Work order. Only the lines from the beginning of the data below through the line containing "[ -5 -49 -39]" belong in the response, each copied exactly.

Source data
Each row is a point. To make a cloud, some directions were put in groups of two or more. Within a group, all points are equally far from the middle, so they leave a hole (a ring in 2 directions, a hollow ball in 3). The other directions are filled evenly. Then the cloud was stretched, turned, moved and blurred a little. How many holes are there, and how many directions does each take, smallest first?

Cloud (22 x 3):
[[-23 -43 -39]
 [-32 -52   5]
 [-47 -19  10]
 [ 16  10 -45]
 [  5  10 -51]
 [ 26 -37 -33]
 [ 42 -10  -2]
 [-31 -53  -2]
 [  8  16  34]
 [-15  35 -17]
 [-49 -15   4]
 [-17   1  41]
 [  5 -45  37]
 [ 11 -35  41]
 [ 27  20 -22]
 [ -4 -23  47]
 [  6 -60  16]
 [-37  -6  28]
 [ -5 -49 -39]
 [ 37   5   9]
 [-32  27  -8]
 [-49 -22  -7]]
Holes: 1 (3)

Cloud (30 x 4):
[[-53 -15   5 -22]
 [ 10 -22  23  -8]
 [ 32  26   3 -18]
 [-15  -3  24  21]
 [ 33  15 -21 -13]
 [ -5 -55 -27 -20]
 [-39   3 -39   4]
 [-53 -21 -36  -3]
 [-21  12   5  37]
 [-28 -12 -28 -46]
 [ 40   9   1  -5]
 [-20  36  -4  12]
 [-47  -3  17 -21]
 [ 38  17  10 -19]
 [-16  38  15  -2]
 [-36  -2  27   8]
 [  4 -16 -28  30]
 [ 31  -8 -24  10]
 [ 22 -21  19 -31]
 [-26   7  24  22]
 [ 10 -38 -44   1]
 [ -6 -40 -43  11]
 [ 40   8  -2  -4]
 [  4 -51 -17 -34]
 [  7 -22  24  -6]
 [-27  -1  27  16]
 [-29  15  23 -31]
 [  7 -29 -16 -60]
 [  6 -33  18 -18]
 [  0  -3  -9  37]]
Holes: 2 (2, 2)

Cloud (26 x 4):
[[ -8  13  55 -19]
 [ 20   1  25  28]
 [-13  46  -2  13]
 [  9  58   7 -17]
 [  8 -15 -23 -11]
 [-13  30  14  18]
 [  7 -19  -8  22]
 [ 18  51  12 -31]
 [ 36   2  42 -23]
 [  7  -5 -18   3]
 [  8  21  21  12]
 [-14  34  -1  31]
 [ 38   1  29 -16]
 [ 30  18  41  33]
 [ 16  11  -6  26]
 [-10  32  30  -2]
 [ 11  18  14 -44]
 [ -5  36 -24  -5]
 [ 20  38  28  17]
 [ 19  44   7   4]
 [ -7   9  60 -22]
 [ 17  23 -38   2]
 [ 21   7  -3 -40]
 [ 21   2  19  35]
 [-15 -26   5  -4]
 [ 28  52 -12   6]]
Holes: 0

Cloud (55 x 6):
[[-30  -8 -26 -17  12 -14]
 [ -6  25  17  10 -20   9]
 [  7 -29  -9  -3  25  18]
 [-18  19 -22   2   0 -20]
 [ 32  -4  -3 -30  14  -4]
 [ 30  -5  -1  -1   9  -3]
 [-10  12   5 -11  -7 -25]
 [ 10 -40 -24  17  20 -23]
 [  1  -4 -19   0  -5  19]
 [ 12  16   6  -3  15 -14]
 [ 16  -3  -2 -37  25  12]
 [ -4 -19  33   4 -11  -5]
 [  5  -8 -35  11  17 -44]
 [ -2  -3 -32   3  18 -57]
 [-40  -6 -16 -14  35 -49]
 [ 10   3   9 -18  -3 -42]
 [ -7 -12 -16 -33  28  -2]
 [  6  28  -1 -11  24 -26]
 [ -7  -7 -12  18 -16  25]
 [ 13 -28  33  -2   3  -2]
 [ -4 -13  -8 -20  26 -40]
 [  2 -33 -22  -5  30 -28]
 [  5   9  -4  -9  27  10]
 [-26   3 -26  11  12 -22]
 [-13   6  -8   8  -6 -29]
 [  0   0  18   8  24 -19]
 [ 11  23 -60  -3  -2  -7]
 [-21  27  -3   8 -22 -14]
 [ -3 -34  -6  -1   4  -5]
 [ 28 -27  13   3  10 -23]
 [ -3  10 -27 -11  22   4]
 [  2 -15  10 -13  -9 -23]
 [ -1   5  -2   2  -2 -20]
 [ -7  12 -32   3  11  -2]
 [  2  34 -25  -4 -15   8]
 [ 27   7  18  14   6 -19]
 [  5  25 -36   0  -8 -14]
 [  2 -19   5   7  -8   9]
 [  9   6  16 -25 -11 -38]
 [ -2 -13 -12  30 -10 -20]
 [ 12   6 -30  34 -10 -32]
 [ 28  -1 -29  28 -21  11]
 [ 15  12 -34  34  -9  22]
 [ -1 -26  14   2   5  -4]
 [ 19  16 -14   6  -3  12]
 [ 34 -16  10  -8  11  14]
 [-10 -28  14 -15   1 -38]
 [ 11  15 -11   5 -12 -39]
 [ 27  -9 -14  13  19 -21]
 [ 30   2  13 -26  14 -20]
 [  9  25 -25  -5 -37 -14]
 [  5  18 -37   0 -11 -31]
 [ 36 -12  19   9 -26  16]
 [ 11 -25 -19  25   4 -20]
 [-13  10 -23  -6  12 -43]]
Holes: 0

Cloud (51 x 6):
[[  7 -25   0 -38  -7  28]
 [-11  26  -5  10  30 -49]
 [ 23  12  31  13   8 -13]
 [ 20 -16  24 -20  -1  13]
 [-13  -8  14 -24  29  -2]
 [ 17 -10  33  -5 -14  41]
 [-17  -1  13  -7  -2 -13]
 [ -4  21  16 -40  28  -8]
 [ 32   2  -1  57 -10  -5]
 [-45  -2   8 -45  24 -12]
 [  8  28  -4 -10  19 -38]
 [-10  27   0  -4  15  -5]
 [ 22 -11   9  18 -28  15]
 [-16  -9  32  12  15  24]
 [-43  -3   9 -28  25 -20]
 [-37 -10   6 -36  21 -17]
 [  0 -21  23   5   1  41]
 [ 17   2  12  20  10  23]
 [ 36  23 -10   1  -7 -13]
 [ -6  -3   4  21 -22 -11]
 [ 32  -5 -10  19 -38  -5]
 [-23  23 -19 -14  34 -34]
 [-22  19  22 -60  23  -1]
 [-13 -19  12  13 -10   6]
 [-10  21 -23   6  15 -40]
 [ 40  19   3  20   3 -16]
 [-32  24 -28 -17  -4 -31]
 [ 18  34 -22 -16   4 -41]
 [  4   5  18   4  18 -13]
 [-10  19  -8   7  13 -13]
 [ 21  -7  -9  20 -28  -7]
 [ -2  -3   7 -27  -5 -13]
 [ 33  11 -43  15 -19 -22]
 [ 10  -5   1  13  27  -1]
 [  5  -5  18   7 -21   0]
 [ 17  -1   5  47 -13  -1]
 [ 31   4   7  23 -37  32]
 [ -8  25   5 -10  14 -45]
 [ 22  17   1   1 -18   5]
 [ 32  18 -30  19 -18   2]
 [ 19   3  38  -3  -5   8]
 [  5 -19  59  -3  23  11]
 [ -6  23  25 -30  18 -15]
 [  6   2  -6 -34  -1  22]
 [ 14   6  22  -3  47 -32]
 [ 24   5  11   2   3 -29]
 [ 22  21   4 -23  27 -22]
 [  6  25  11  26   2 -11]
 [  2   2   7 -45  17 -29]
 [ -5  32  -8 -20  22 -36]
 [ 35  -4  14  32 -12   1]]
Holes: 0

Cloud (88 x 8):
[[ -2  19 -36  32   5   2 -23 -32]
 [ -6  30  22  36   6  25 -17  -8]
 [-15 -13 -15 -26  -1  17 -16   7]
 [-10 -10 -55 -36  21 -17 -21   9]
 [  0   8  12  22  14  -2  -4  25]
 [  6 -56   3  21   6 -15   2  -5]
 [ -7 -18 -58   7  -8  11  -9 -31]
 [ 12   1  28  21  10  -9  25 -15]
 [-12 -23   1 -39  23 -42   7   4]
 [ 37  -4  36  13  11   0   9   8]
 [-23 -36 -21  31  -8   7 -16 -13]
 [ -2   5 -11 -34  28 -18 -11  19]
 [  6  26   1   0   0  14 -40   0]
 [ 22  10  15  24   3  -5 -27  17]
 [-27 -28 -56 -13  24 -13 -30 -21]
 [ 33  -2  30  16   3   6  23   2]
 [-43 -16 -29 -18  16  -1 -15 -18]
 [ 26 -17  -3  31  -5   9 -27   4]
 [ -4  14  -8  20  32   7 -21   9]
 [ -3 -22  30 -10  24 -35   4  14]
 [ -1  -8  -5  26  16  31   7   0]
 [ -2 -16   2  35 -21   7 -26 -25]
 [  1  10  10   9   7  -6  19 -24]
 [-18 -40  26  -9   8 -42  -5  22]
 [-26   5 -60  -2  14 -10 -25 -28]
 [-11 -36 -23  36  -1   3  -7  -9]
 [ 35  14   3  52  -3  11   6  -8]
 [-37 -26 -45 -13 -10 -14  -5 -10]
 [  2 -19 -17  15  15 -31   0   9]
 [  7  10  -9   1   8  25   1 -34]
 [ -3  13 -21 -24  20 -12   1  12]
 [-17 -48 -17 -19   1 -38  17   6]
 [  0  41 -15   9  12  24  -9 -22]
 [-13 -59   2  -6   7 -38   0  16]
 [  1   0  11  31  -1   8 -10 -34]
 [-29   4 -12  -2  36  12 -20 -10]
 [-17  10 -20 -16  20 -10  -8 -33]
 [-16  -4 -10  -7 -16 -27  -6 -14]
 [ 10  25 -35  39  14   5  -7 -29]
 [ 13 -47  -3  22 -20 -16  10  12]
 [ -6 -33  22  -4  -2   8 -26   3]
 [-16 -25  13 -11 -18   9  11  16]
 [ 13  19  -3  19 -21  -5   0   8]
 [-34 -25  -6 -17   1 -15  16   1]
 [  5 -21  21  -1  24 -35 -14  -5]
 [ -5 -26 -41  26  14   8 -19 -10]
 [-11 -52 -18   3   3 -18 -25   5]
 [ -1   5  16 -11 -10   4 -14 -11]
 [-20  30 -32 -13  32  15 -10 -20]
 [ -8  21  13  -3  -8  14 -23  -9]
 [ 28 -33 -14  16 -10 -18  26 -19]
 [ 14  30  11  40  -9  15   7   2]
 [-19  -2 -51 -21   7 -27 -13 -20]
 [  1  -9  -8  -3  21 -24 -28 -26]
 [ 20  -2 -25  10  24 -30   8  -2]
 [-11 -21   0   9 -18  10 -19 -25]
 [ -8  -2 -20 -18  27  -2  18   9]
 [ 11  13 -24  48 -12  14 -15 -34]
 [-23 -53   3  16  -6 -17 -22  13]
 [  8  24   2  20  15  30 -11 -32]
 [  8 -38   8  26   7   2  24 -21]
 [-22 -27 -10 -22  -1 -42   9   3]
 [ 45  -8 -15   3  11 -13  -5  -4]
 [ 21   1   7  37 -24  24  14   7]
 [-32 -43  -3 -32  -4 -42 -11  17]
 [-28 -41 -30 -31  26 -26 -27  -8]
 [ 19 -31 -33  -3  -2 -10  11   4]
 [ -3 -24   3  -6  16  17 -24 -10]
 [-20  13 -58   5  10  -6 -18 -28]
 [-17  -2 -18  22  18  32 -22   5]
 [-16 -16 -57   8  -2   2   7 -13]
 [ 14 -20   3  -5 -10 -41 -11  -2]
 [-11  -3 -59   2  15  28 -32 -15]
 [  1  23  26  27   1   9  12   3]
 [ 28  -3 -14  48   4  27   2 -12]
 [  4  18  14  13 -24  26  -2  -4]
 [ 15 -13 -20   6  25 -37  -4   2]
 [-22  -6 -12  11  -5  35 -42  13]
 [ 34  -3  14  26 -19  -8  -2  14]
 [  3 -38  -9  -8 -18 -14  15 -17]
 [ 18 -20   0  20  20  -2 -11 -38]
 [-12  16 -27 -13   5  -6  -4  13]
 [  6  -1 -15  -6  -1 -31 -16  16]
 [  3 -37 -24   6 -11  -9  25 -24]
 [-13  42 -30  13  12  23 -20 -14]
 [-25 -37  32 -16   9 -28 -12  32]
 [-26 -34 -26  -2  -5   6 -18 -23]
 [ -6 -17 -43  21  11  18 -31  -7]]
Holes: 3 (2, 2, 3)

Cloud (78 x 8):
[[ -5  55   5  38  19   9 -23  -3]
 [ -6 -41  -1  -1  -3  17  -6  25]
 [ -1 -27  -5 -25  -6  53  13   9]
 [-44  33   7   3 -18  29  -5  -8]
 [ 12  -7  21  31  33   9  15 -28]
 [-16 -32  -9  13  -6  26 -33   4]
 [-14   3 -11 -38 -37  -2 -18  30]
 [-52  22  -6 -15 -26  -3  15  -3]
 [-28  13 -35 -20 -32  24   7  34]
 [ 30   3 -14  -5  32  -6  12 -19]
 [ 18   1  21 -14  49   3  13  16]
 [ 12  16  -1 -26   2 -10  39  11]
 [ 15 -16   6   4  19 -24 -38  25]
 [-18  38   4 -22  31  14   1  40]
 [  5  18  19 -25  -2  14  10 -10]
 [-44 -11 -13  -4  -7  -4  38  10]
 [ -6 -27   9  12 -14  28 -54  -1]
 [-33 -14  -6 -16   3  54   6  -2]
 [ 21 -23  -8 -11  37   5  10   5]
 [  2  24  -8 -35   4  15  14 -23]
 [ -1   4  17 -16 -18  11 -37  -4]
 [-48  18  -5   0 -28 -30  16  -6]
 [-13   8  30  54  -8   9 -12 -30]
 [-24 -10   3  23   9   2  34 -51]
 [-25  -6  28   2  20  40  13  11]
 [ -7  42 -20  10 -37   1  12 -10]
 [  8  34  -5 -10  53   1 -16   9]
 [  7 -22   3 -26 -26  25 -30  31]
 [-44   7  13  11 -40  20 -13  24]
 [-43   9 -25   1 -32  14   2 -23]
 [-27  20  -8  -1 -35  34  34   6]
 [ 11   5 -12 -37 -18  15  -7  45]
 [-26 -31   9 -17  19  34   5   9]
 [ 12  35 -37  -2  11   7   0  13]
 [-25 -24  11  24  31  -9  13 -23]
 [-17  37  12  36  -5  -8  22   0]
 [-36   3  -7  10  12  35 -21  -5]
 [-10 -24   3 -20 -21 -40  10  -8]
 [-11 -35  18  15   0  15 -36  31]
 [-23   3 -28  12   7   3   3  22]
 [-16  25 -22  21  20 -13  39 -17]
 [-32 -45  13 -11  -6  -7  18  -5]
 [-21  -5  34  48   5  -1 -23 -36]
 [ -3  19 -14  -4  12 -13 -44  23]
 [ -8  11  -8  13   2  60  -5  16]
 [-10   2  20  33  37  13  24 -11]
 [ 25  10  20  -6  33   8 -23  42]
 [ -8  -7   9 -34   0   2  24 -29]
 [-32  30  -2  15   9  26 -36   9]
 [-40  -4  14  42 -26 -20  -7 -24]
 [-23   0  28  29  26  35 -40  23]
 [-30 -38  -3 -14 -38  16   7 -31]
 [ 30 -12   8  13  25  -8   4  -1]
 [-24 -41   5 -25   9  21  14   8]
 [ -7  41  -3 -27  25  22  15  39]
 [ -4 -35   9   7  34 -15 -15  -8]
 [-13  42  15  29  34   3 -15  36]
 [ -9 -32 -10 -41 -35  -5  20  -2]
 [ 26 -15  -5 -11   3  39 -24  16]
 [-27 -26  -9   0  -2  13  30  13]
 [ 12  17 -12 -38  37   9  21  33]
 [-20 -22  12 -15  25  46   6   8]
 [ 13  44   9   9  42   3 -36  31]
 [  6 -21  19  36  11  16 -43  15]
 [-14   3 -28  15 -15  38   7 -25]
 [-37  -3 -10   6  15  -5  42   2]
 [ 16  16 -14   3  13 -26 -12  37]
 [-21  15  30  41   2  12  14 -33]
 [-24  12  21  43  44   6  -9  -9]
 [-11  18  18  39  18  44 -40  18]
 [ 22  34   0   1  54 -12  10   4]
 [ -6  44 -16 -34  -9  31  23   7]
 [-38 -14  36  11 -13  25 -16  17]
 [-21  20  -5  -2  27 -49  13   2]
 [  3 -19  42  13  15 -12 -21  21]
 [-21   7 -19  33   0 -15 -11  13]
 [ -9  46  15   3  -6 -15   6  -5]
 [ 11  13 -32 -10 -17 -23   4 -16]]
Holes: 3 (2, 3, 3)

Response.
Each row is a point. To make a cloud, some directions were put in groups of two or more. Within a group, all points are equally far from the middle, so they leave a hole (a ring in 2 directions, a hollow ball in 3). The other directions are filled evenly. Then the cloud was stretched, turned, moved and blurred a little. How many holes are there, and how many directions does each take, smallest first?

Cloud (22 x 3):
[[-23 -43 -39]
 [-32 -52   5]
 [-47 -19  10]
 [ 16  10 -45]
 [  5  10 -51]
 [ 26 -37 -33]
 [ 42 -10  -2]
 [-31 -53  -2]
 [  8  16  34]
 [-15  35 -17]
 [-49 -15   4]
 [-17   1  41]
 [  5 -45  37]
 [ 11 -35  41]
 [ 27  20 -22]
 [ -4 -23  47]
 [  6 -60  16]
 [-37  -6  28]
 [ -5 -49 -39]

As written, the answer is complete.